▸ **What this task involves**
Find all lines below containing the string "each" and return them.

▸ **Dataset records**
A landscape with many peaks, sampled at points; each row gives a point and its height.
From any point a climber steps to the highest of the 3 points nearest to it. It stops when none of these is higher. Distance is the straight distance between rows; heights are no part of it.
K_227: -8,-18,9,28,-40,44,16,7,18,17,16,-5,18,-22  h=4.74
K_646: -23,5,-17,-28,5,3,-18,14,9,-10,-52,26,16,18  h=8.11
K_882: 5,22,28,56,-9,-42,23,-32,2,31,44,-37,-18,5  h=7.35
K_43: -25,7,10,2,-3,44,13,2,6,2,-56,30,9,-11  h=8.16
K_94: 9,-13,-5,-6,3,21,0,16,-11,10,1,8,16,-9  h=2.66
K_425: 12,-14,28,43,-37,20,12,11,9,18,24,-22,5,-11  h=1.91
K_697: -9,7,44,5,-5,62,-10,-3,1,-38,-81,23,-7,-28  h=6.01
K_390: 13,20,-15,-58,-2,-3,9,-67,-19,-5,50,17,15,-25  h=2.17
K_347: 1,26,13,34,3,-44,28,-40,1,40,52,-30,-10,11  h=6.69
K_258: 5,3,-1,-29,-21,39,11,-71,-3,-12,62,8,14,-32  h=2.03
K_434: 19,-10,22,28,-28,14,11,-6,-4,16,35,-13,4,-16  h=0.03
K_923: 10,26,-9,-19,20,-51,14,-39,-21,14,38,2,-4,2  h=4.12
K_131: 27,5,11,1,0,-19,8,-21,-22,6,34,-2,-3,-11  h=2.75
K_205: 18,-14,8,16,13,-1,1,25,-16,9,2,-9,1,2  h=5.27
K_928: -8,-6,-28,-34,0,22,-10,11,-4,-3,-22,29,23,2  h=7.59
K_351: -16,-8,-47,-65,-10,9,-31,7,6,-18,-13,46,19,13  h=7.25
K_243: -41,11,32,19,-25,62,20,-8,16,-13,-45,35,-1,-35  h=6.80
K_627: -3,22,-38,-11,36,-65,24,-31,-7,40,61,-25,1,17  h=2.76
K_365: -33,11,-19,-50,-7,6,-33,0,13,-28,-60,43,8,22  h=8.21
K_525: -21,5,34,52,23,9,10,42,17,22,-54,-30,-5,10  h=6.61
K_220: 10,-37,-20,-24,34,-63,-37,22,18,-40,-3,-22,-67,59  h=2.54
K_517: -25,-9,-37,-69,-8,0,-47,5,15,-21,-26,50,15,36  h=6.35
K_824: -13,-12,-33,-52,6,-16,-47,20,12,-19,-20,27,10,36  h=6.88
K_645: -39,-11,-4,10,-34,63,18,-6,17,7,0,18,25,-31  h=4.34
K_671: 13,3,22,23,-47,24,12,-31,11,1,49,-19,5,-22  h=1.57
K_908: 17,-15,22,33,7,4,7,31,-6,20,5,-18,-5,1  h=4.17
K_55: 3,22,4,15,16,-49,25,-39,-11,32,42,-22,-10,4  h=5.64
K_469: 17,-11,-26,-57,2,-30,-41,9,-13,-27,17,32,-4,21  h=5.26
K_552: -4,-6,-38,-52,-4,7,-26,17,-4,-14,-16,33,21,10  h=7.14
K_991: -2,-19,-23,-33,-9,44,7,-17,-7,-5,29,25,26,-31  h=5.04
K_360: 26,3,-3,2,29,-56,0,7,-23,-14,14,-9,-33,9  h=6.37
K_803: 16,-16,-10,19,44,-36,-11,48,-1,-16,-18,-36,-32,26  h=7.64
K_807: 28,2,-7,-22,16,-35,-11,-1,-25,-12,20,8,-9,0  h=5.25
K_872: 2,-17,-10,-9,-13,39,7,4,-6,9,11,15,20,-21  h=3.79
K_735: 5,-14,8,20,-3,21,6,27,-2,20,-6,-8,14,-1  h=3.28
K_252: 0,-11,4,-3,-40,50,8,-40,10,-5,54,0,13,-35  h=2.00
K_264: -31,7,-37,-54,-7,17,-20,-2,8,-24,-50,52,18,4  h=8.50
K_805: -21,11,27,45,47,-11,-6,29,16,-2,-84,-49,-22,14  h=7.24
K_801: -22,9,0,4,29,-17,-23,30,13,-13,-68,-16,-6,27  h=7.40
K_442: -31,11,-3,-17,-3,38,3,-7,3,-11,-60,36,12,-11  h=6.98
K_840: 16,7,30,48,7,-36,17,-12,-12,17,30,-28,-26,0  h=6.59
K_105: 6,9,8,-8,-30,28,15,-69,3,-3,59,-3,9,-25  h=2.09
K_957: 20,-10,-24,-46,-6,1,-14,-2,-19,-12,15,24,16,-8  h=6.21
K_281: 6,23,-20,9,38,-78,30,-16,-15,22,34,-17,-26,13  h=3.80
K_147: 25,-4,32,46,-2,-19,16,7,-11,15,32,-25,-15,-3  h=5.58
K_667: -14,2,-1,0,11,19,4,22,2,12,-43,8,15,8  h=7.01
K_769: -35,-7,-12,35,-71,65,17,-14,38,-20,34,-12,30,-42  h=4.28
K_981: 6,-16,14,46,36,-11,3,50,4,12,-29,-40,-16,17  h=7.20
K_41: -17,9,17,22,15,16,8,27,8,17,-55,-5,5,6  h=6.11
K_855: 8,-16,-42,-66,-13,22,-16,-12,-10,-20,21,39,25,-21  h=5.53
K_165: -12,18,43,16,11,32,-10,3,5,-21,-87,-1,-10,-8  h=5.99
K_724: 22,-1,43,79,-30,-19,18,19,6,13,28,-49,-22,-3  h=8.68
K_922: 17,6,-24,-19,34,-90,-7,3,-8,-22,12,-1,-64,35  h=8.77
K_155: 19,6,2,-27,-8,2,8,-46,-17,7,47,9,9,-20  h=2.51
K_483: 13,-9,-15,-15,17,-13,-18,32,-11,-6,-10,2,6,14  h=6.10
K_559: 17,6,29,62,-62,9,6,-9,15,4,38,-40,0,-14  h=0.45
K_405: -1,32,-6,-18,3,-18,20,-66,-2,25,56,-5,14,-2  h=3.20
K_329: -6,-10,-14,2,36,-28,-23,45,10,-14,-41,-24,-10,33  h=7.47
K_321: 30,-7,13,27,32,-37,10,25,-23,-2,8,-25,-29,10  h=7.19
K_11: 14,-17,-19,-24,31,-54,-35,28,3,-34,-1,-6,-39,42  h=4.81
K_52: 24,-10,2,-9,-3,7,4,-4,-18,4,23,5,9,-15  h=1.88
K_952: -21,1,24,46,-29,41,20,24,26,27,-18,-8,10,-10  h=5.68
K_199: -26,15,34,32,-11,38,16,9,19,16,-57,9,3,-14  h=6.77
K_942: 7,-8,-11,-2,18,-1,-8,34,-9,3,-22,1,10,8  h=6.24

Where does a climber stop that starts at each point below?
K_807: K_922
K_105: K_922
K_425: K_43
K_991: K_264
K_645: K_43
K_769: K_43
K_258: K_922
K_41: K_43
K_627: K_882
K_824: K_264

Call two points neighbours if one is among the 3 nearest of the other. Go from one point of each pair to the other, from neighbour to neighbour, staying as high as possible. Name the lowest point that can't be avoided.
K_882 / K_803: K_908
K_882 / K_724: K_840
K_264 / K_43: K_442
K_922 / K_803: K_360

▸ **Solution below**
A landscape with many peaks, sampled at points; each row gives a point and its height.
Where does a climber stop that starts at each point below?
Call two points neighbours if one is among the 3 nearest of the other. Go from one point of each pair to the other, from neighbour to neighbour, staying as high as possible. Name the lowest point that can't be avoided.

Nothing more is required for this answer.